*** Opening Records to use ***
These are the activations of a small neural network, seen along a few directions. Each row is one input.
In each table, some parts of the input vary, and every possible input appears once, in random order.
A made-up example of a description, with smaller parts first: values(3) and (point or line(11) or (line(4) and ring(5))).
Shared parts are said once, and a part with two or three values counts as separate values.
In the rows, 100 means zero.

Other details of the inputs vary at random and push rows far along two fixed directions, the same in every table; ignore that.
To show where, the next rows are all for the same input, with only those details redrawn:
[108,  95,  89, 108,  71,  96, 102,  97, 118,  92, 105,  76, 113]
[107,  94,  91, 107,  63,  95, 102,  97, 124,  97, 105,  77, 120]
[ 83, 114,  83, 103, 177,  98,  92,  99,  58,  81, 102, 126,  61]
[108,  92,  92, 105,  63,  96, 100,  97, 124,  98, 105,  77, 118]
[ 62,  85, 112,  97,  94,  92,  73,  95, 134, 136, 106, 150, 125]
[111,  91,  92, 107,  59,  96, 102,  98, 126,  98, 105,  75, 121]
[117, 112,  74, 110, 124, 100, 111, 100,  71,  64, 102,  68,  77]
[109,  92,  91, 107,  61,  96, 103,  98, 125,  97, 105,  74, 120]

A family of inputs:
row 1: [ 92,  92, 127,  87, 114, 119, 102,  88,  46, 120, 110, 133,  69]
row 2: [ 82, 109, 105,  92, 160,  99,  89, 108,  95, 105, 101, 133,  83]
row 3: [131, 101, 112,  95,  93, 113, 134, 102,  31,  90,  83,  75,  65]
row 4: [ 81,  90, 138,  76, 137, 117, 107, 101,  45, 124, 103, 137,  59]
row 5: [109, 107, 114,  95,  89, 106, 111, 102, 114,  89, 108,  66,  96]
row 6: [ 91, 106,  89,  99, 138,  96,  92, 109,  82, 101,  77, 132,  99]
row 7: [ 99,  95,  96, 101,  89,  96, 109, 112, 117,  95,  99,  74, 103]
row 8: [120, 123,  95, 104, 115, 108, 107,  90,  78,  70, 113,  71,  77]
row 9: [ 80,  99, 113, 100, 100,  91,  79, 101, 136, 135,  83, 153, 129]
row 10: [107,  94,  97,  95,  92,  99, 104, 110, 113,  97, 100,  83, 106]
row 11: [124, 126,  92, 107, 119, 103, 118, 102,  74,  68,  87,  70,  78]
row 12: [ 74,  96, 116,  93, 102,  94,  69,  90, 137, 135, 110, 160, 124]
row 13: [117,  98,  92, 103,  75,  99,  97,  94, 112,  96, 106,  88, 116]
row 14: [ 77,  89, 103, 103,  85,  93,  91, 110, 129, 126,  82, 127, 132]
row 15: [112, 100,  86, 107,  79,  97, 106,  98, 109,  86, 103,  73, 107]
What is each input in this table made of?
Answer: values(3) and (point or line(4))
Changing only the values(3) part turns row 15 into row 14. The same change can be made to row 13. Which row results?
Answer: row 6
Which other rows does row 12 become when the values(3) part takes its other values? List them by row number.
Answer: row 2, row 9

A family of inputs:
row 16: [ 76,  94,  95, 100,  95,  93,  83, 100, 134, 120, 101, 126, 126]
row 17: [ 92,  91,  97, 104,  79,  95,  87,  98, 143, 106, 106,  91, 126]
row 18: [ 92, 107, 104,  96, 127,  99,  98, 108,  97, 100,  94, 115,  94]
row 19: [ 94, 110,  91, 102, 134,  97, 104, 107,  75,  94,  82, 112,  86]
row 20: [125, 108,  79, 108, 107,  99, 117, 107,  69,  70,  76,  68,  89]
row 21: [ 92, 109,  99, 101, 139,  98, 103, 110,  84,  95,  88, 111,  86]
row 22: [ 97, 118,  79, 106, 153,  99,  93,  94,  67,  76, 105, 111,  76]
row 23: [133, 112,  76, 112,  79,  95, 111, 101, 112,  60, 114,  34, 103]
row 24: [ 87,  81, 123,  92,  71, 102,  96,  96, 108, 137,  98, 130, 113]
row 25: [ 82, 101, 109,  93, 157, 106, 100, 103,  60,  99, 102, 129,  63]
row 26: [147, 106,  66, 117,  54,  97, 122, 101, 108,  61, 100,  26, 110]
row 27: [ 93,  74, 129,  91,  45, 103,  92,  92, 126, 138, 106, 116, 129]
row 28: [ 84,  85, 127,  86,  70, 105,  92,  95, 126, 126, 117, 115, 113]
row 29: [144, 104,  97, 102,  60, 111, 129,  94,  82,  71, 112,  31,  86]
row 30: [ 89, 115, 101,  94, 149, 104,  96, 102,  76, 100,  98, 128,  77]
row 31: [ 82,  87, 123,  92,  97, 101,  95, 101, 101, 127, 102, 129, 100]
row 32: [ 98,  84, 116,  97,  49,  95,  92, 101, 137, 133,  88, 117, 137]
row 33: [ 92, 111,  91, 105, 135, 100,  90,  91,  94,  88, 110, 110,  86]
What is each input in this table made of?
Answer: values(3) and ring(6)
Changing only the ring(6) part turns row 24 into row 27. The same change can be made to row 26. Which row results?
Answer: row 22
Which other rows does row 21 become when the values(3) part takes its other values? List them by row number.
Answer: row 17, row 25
*** Closing Records to use ***
§ **What is being asked**
Scan the records above for the word "made" and return every line where it occurs.

§ **Exercise output**
A made-up example of a description, with smaller parts first: values(3) and (point or line(11) or (line(4) and ring(5))).
What is each input in this table made of?
Changing only the values(3) part turns row 15 into row 14. The same change can be made to row 13. Which row results?
What is each input in this table made of?
Changing only the ring(6) part turns row 24 into row 27. The same change can be made to row 26. Which row results?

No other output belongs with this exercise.